ACTION ITEM:
Please transcribe all of the records precisely.

※

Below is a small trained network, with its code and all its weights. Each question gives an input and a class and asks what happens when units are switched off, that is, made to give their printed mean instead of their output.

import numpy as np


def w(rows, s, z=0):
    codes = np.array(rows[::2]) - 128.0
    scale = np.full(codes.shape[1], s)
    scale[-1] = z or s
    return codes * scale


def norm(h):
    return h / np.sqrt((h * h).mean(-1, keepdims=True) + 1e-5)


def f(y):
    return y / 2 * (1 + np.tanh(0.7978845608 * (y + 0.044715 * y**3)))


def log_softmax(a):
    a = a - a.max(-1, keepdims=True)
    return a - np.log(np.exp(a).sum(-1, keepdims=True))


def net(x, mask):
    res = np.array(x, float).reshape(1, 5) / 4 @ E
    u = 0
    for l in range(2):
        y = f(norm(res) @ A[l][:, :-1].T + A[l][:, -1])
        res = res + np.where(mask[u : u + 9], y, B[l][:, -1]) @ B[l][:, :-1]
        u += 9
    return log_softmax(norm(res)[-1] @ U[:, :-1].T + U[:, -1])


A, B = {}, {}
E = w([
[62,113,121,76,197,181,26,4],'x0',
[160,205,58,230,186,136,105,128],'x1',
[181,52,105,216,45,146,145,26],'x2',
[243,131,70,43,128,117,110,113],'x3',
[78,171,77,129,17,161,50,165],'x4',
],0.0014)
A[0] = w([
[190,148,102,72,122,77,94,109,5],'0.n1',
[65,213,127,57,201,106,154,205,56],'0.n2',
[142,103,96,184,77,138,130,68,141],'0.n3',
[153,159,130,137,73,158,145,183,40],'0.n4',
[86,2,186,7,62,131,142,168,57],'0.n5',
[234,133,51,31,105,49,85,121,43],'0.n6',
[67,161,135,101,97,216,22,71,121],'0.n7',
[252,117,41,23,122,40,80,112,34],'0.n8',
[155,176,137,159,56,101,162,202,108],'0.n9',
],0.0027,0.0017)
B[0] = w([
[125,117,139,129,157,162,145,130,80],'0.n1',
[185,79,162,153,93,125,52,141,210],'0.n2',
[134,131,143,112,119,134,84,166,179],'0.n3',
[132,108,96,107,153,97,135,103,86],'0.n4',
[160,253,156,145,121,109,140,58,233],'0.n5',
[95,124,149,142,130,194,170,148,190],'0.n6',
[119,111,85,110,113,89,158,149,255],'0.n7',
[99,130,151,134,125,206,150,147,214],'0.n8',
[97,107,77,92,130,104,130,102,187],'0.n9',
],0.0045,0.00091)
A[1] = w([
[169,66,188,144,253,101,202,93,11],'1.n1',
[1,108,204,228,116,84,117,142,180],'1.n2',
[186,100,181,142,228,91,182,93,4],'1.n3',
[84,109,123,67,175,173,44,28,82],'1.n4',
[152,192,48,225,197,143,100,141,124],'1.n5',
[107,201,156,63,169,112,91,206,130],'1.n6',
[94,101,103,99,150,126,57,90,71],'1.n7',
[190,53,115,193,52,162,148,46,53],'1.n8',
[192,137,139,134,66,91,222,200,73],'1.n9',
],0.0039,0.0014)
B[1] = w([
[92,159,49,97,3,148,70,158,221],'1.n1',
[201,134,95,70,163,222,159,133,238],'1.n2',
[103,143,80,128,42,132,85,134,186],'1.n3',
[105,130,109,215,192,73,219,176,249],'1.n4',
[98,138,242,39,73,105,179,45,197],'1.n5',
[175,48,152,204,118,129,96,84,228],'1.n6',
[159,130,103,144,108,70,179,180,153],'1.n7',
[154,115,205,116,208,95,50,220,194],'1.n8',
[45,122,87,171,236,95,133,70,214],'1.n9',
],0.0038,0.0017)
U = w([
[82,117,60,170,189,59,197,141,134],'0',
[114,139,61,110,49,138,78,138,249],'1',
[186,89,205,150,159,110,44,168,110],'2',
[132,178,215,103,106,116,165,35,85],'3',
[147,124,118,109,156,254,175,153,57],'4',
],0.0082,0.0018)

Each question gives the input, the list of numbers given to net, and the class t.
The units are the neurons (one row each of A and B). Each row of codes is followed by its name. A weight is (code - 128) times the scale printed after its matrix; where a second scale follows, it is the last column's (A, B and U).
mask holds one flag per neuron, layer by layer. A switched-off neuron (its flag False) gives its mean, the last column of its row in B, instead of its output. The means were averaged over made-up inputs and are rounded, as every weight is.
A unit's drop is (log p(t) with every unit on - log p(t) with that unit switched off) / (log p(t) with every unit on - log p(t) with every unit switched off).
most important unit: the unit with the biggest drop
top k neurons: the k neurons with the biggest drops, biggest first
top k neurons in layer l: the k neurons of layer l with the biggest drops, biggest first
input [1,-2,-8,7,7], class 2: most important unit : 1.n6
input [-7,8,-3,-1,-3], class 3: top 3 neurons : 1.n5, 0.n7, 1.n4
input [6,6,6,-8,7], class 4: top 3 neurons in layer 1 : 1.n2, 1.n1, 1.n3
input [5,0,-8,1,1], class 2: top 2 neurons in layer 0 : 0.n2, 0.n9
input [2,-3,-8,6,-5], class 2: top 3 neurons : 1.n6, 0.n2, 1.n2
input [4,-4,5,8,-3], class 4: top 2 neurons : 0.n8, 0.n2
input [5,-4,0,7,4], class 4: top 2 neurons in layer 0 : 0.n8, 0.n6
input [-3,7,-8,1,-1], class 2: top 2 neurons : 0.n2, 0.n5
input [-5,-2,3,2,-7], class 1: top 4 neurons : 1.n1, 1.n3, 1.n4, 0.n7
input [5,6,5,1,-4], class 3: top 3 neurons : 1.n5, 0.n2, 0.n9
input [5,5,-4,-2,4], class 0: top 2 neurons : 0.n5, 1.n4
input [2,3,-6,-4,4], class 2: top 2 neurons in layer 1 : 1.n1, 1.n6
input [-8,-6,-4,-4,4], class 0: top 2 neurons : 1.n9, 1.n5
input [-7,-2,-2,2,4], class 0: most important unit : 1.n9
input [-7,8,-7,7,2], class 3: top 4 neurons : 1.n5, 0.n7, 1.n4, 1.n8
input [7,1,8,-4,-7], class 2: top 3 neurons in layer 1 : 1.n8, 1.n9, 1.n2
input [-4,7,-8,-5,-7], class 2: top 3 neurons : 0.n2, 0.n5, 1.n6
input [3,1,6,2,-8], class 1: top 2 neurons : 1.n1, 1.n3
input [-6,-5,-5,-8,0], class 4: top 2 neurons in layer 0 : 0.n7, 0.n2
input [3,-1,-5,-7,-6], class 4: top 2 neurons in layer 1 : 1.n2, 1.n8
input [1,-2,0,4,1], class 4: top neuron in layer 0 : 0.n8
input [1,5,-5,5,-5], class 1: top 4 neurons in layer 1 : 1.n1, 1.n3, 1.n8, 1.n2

※

ANSWER SECTION:
Below is a small trained network, with its code and all its weights. Each question gives an input and a class and asks what happens when units are switched off, that is, made to give their printed mean instead of their output.

import numpy as np


def w(rows, s, z=0):
    codes = np.array(rows[::2]) - 128.0
    scale = np.full(codes.shape[1], s)
    scale[-1] = z or s
    return codes * scale


def norm(h):
    return h / np.sqrt((h * h).mean(-1, keepdims=True) + 1e-5)


def f(y):
    return y / 2 * (1 + np.tanh(0.7978845608 * (y + 0.044715 * y**3)))


def log_softmax(a):
    a = a - a.max(-1, keepdims=True)
    return a - np.log(np.exp(a).sum(-1, keepdims=True))


def net(x, mask):
    res = np.array(x, float).reshape(1, 5) / 4 @ E
    u = 0
    for l in range(2):
        y = f(norm(res) @ A[l][:, :-1].T + A[l][:, -1])
        res = res + np.where(mask[u : u + 9], y, B[l][:, -1]) @ B[l][:, :-1]
        u += 9
    return log_softmax(norm(res)[-1] @ U[:, :-1].T + U[:, -1])


A, B = {}, {}
E = w([
[62,113,121,76,197,181,26,4],'x0',
[160,205,58,230,186,136,105,128],'x1',
[181,52,105,216,45,146,145,26],'x2',
[243,131,70,43,128,117,110,113],'x3',
[78,171,77,129,17,161,50,165],'x4',
],0.0014)
A[0] = w([
[190,148,102,72,122,77,94,109,5],'0.n1',
[65,213,127,57,201,106,154,205,56],'0.n2',
[142,103,96,184,77,138,130,68,141],'0.n3',
[153,159,130,137,73,158,145,183,40],'0.n4',
[86,2,186,7,62,131,142,168,57],'0.n5',
[234,133,51,31,105,49,85,121,43],'0.n6',
[67,161,135,101,97,216,22,71,121],'0.n7',
[252,117,41,23,122,40,80,112,34],'0.n8',
[155,176,137,159,56,101,162,202,108],'0.n9',
],0.0027,0.0017)
B[0] = w([
[125,117,139,129,157,162,145,130,80],'0.n1',
[185,79,162,153,93,125,52,141,210],'0.n2',
[134,131,143,112,119,134,84,166,179],'0.n3',
[132,108,96,107,153,97,135,103,86],'0.n4',
[160,253,156,145,121,109,140,58,233],'0.n5',
[95,124,149,142,130,194,170,148,190],'0.n6',
[119,111,85,110,113,89,158,149,255],'0.n7',
[99,130,151,134,125,206,150,147,214],'0.n8',
[97,107,77,92,130,104,130,102,187],'0.n9',
],0.0045,0.00091)
A[1] = w([
[169,66,188,144,253,101,202,93,11],'1.n1',
[1,108,204,228,116,84,117,142,180],'1.n2',
[186,100,181,142,228,91,182,93,4],'1.n3',
[84,109,123,67,175,173,44,28,82],'1.n4',
[152,192,48,225,197,143,100,141,124],'1.n5',
[107,201,156,63,169,112,91,206,130],'1.n6',
[94,101,103,99,150,126,57,90,71],'1.n7',
[190,53,115,193,52,162,148,46,53],'1.n8',
[192,137,139,134,66,91,222,200,73],'1.n9',
],0.0039,0.0014)
B[1] = w([
[92,159,49,97,3,148,70,158,221],'1.n1',
[201,134,95,70,163,222,159,133,238],'1.n2',
[103,143,80,128,42,132,85,134,186],'1.n3',
[105,130,109,215,192,73,219,176,249],'1.n4',
[98,138,242,39,73,105,179,45,197],'1.n5',
[175,48,152,204,118,129,96,84,228],'1.n6',
[159,130,103,144,108,70,179,180,153],'1.n7',
[154,115,205,116,208,95,50,220,194],'1.n8',
[45,122,87,171,236,95,133,70,214],'1.n9',
],0.0038,0.0017)
U = w([
[82,117,60,170,189,59,197,141,134],'0',
[114,139,61,110,49,138,78,138,249],'1',
[186,89,205,150,159,110,44,168,110],'2',
[132,178,215,103,106,116,165,35,85],'3',
[147,124,118,109,156,254,175,153,57],'4',
],0.0082,0.0018)

Each question gives the input, the list of numbers given to net, and the class t.
The units are the neurons (one row each of A and B). Each row of codes is followed by its name. A weight is (code - 128) times the scale printed after its matrix; where a second scale follows, it is the last column's (A, B and U).
mask holds one flag per neuron, layer by layer. A switched-off neuron (its flag False) gives its mean, the last column of its row in B, instead of its output. The means were averaged over made-up inputs and are rounded, as every weight is.
A unit's drop is (log p(t) with every unit on - log p(t) with that unit switched off) / (log p(t) with every unit on - log p(t) with every unit switched off).
most important unit: the unit with the biggest drop
top k neurons: the k neurons with the biggest drops, biggest first
top k neurons in layer l: the k neurons of layer l with the biggest drops, biggest first
input [1,-2,-8,7,7], class 2: most important unit : 1.n6
input [-7,8,-3,-1,-3], class 3: top 3 neurons : 1.n5, 0.n7, 1.n4
input [6,6,6,-8,7], class 4: top 3 neurons in layer 1 : 1.n2, 1.n1, 1.n3
input [5,0,-8,1,1], class 2: top 2 neurons in layer 0 : 0.n2, 0.n9
input [2,-3,-8,6,-5], class 2: top 3 neurons : 1.n6, 0.n2, 1.n2
input [4,-4,5,8,-3], class 4: top 2 neurons : 0.n8, 0.n2
input [5,-4,0,7,4], class 4: top 2 neurons in layer 0 : 0.n8, 0.n6
input [-3,7,-8,1,-1], class 2: top 2 neurons : 0.n2, 0.n5
input [-5,-2,3,2,-7], class 1: top 4 neurons : 1.n1, 1.n3, 1.n4, 0.n7
input [5,6,5,1,-4], class 3: top 3 neurons : 1.n5, 0.n2, 0.n9
input [5,5,-4,-2,4], class 0: top 2 neurons : 0.n5, 1.n4
input [2,3,-6,-4,4], class 2: top 2 neurons in layer 1 : 1.n1, 1.n6
input [-8,-6,-4,-4,4], class 0: top 2 neurons : 1.n9, 1.n5
input [-7,-2,-2,2,4], class 0: most important unit : 1.n9
input [-7,8,-7,7,2], class 3: top 4 neurons : 1.n5, 0.n7, 1.n4, 1.n8
input [7,1,8,-4,-7], class 2: top 3 neurons in layer 1 : 1.n8, 1.n9, 1.n2
input [-4,7,-8,-5,-7], class 2: top 3 neurons : 0.n2, 0.n5, 1.n6
input [3,1,6,2,-8], class 1: top 2 neurons : 1.n1, 1.n3
input [-6,-5,-5,-8,0], class 4: top 2 neurons in layer 0 : 0.n7, 0.n2
input [3,-1,-5,-7,-6], class 4: top 2 neurons in layer 1 : 1.n2, 1.n8
input [1,-2,0,4,1], class 4: top neuron in layer 0 : 0.n8
input [1,5,-5,5,-5], class 1: top 4 neurons in layer 1 : 1.n1, 1.n3, 1.n8, 1.n2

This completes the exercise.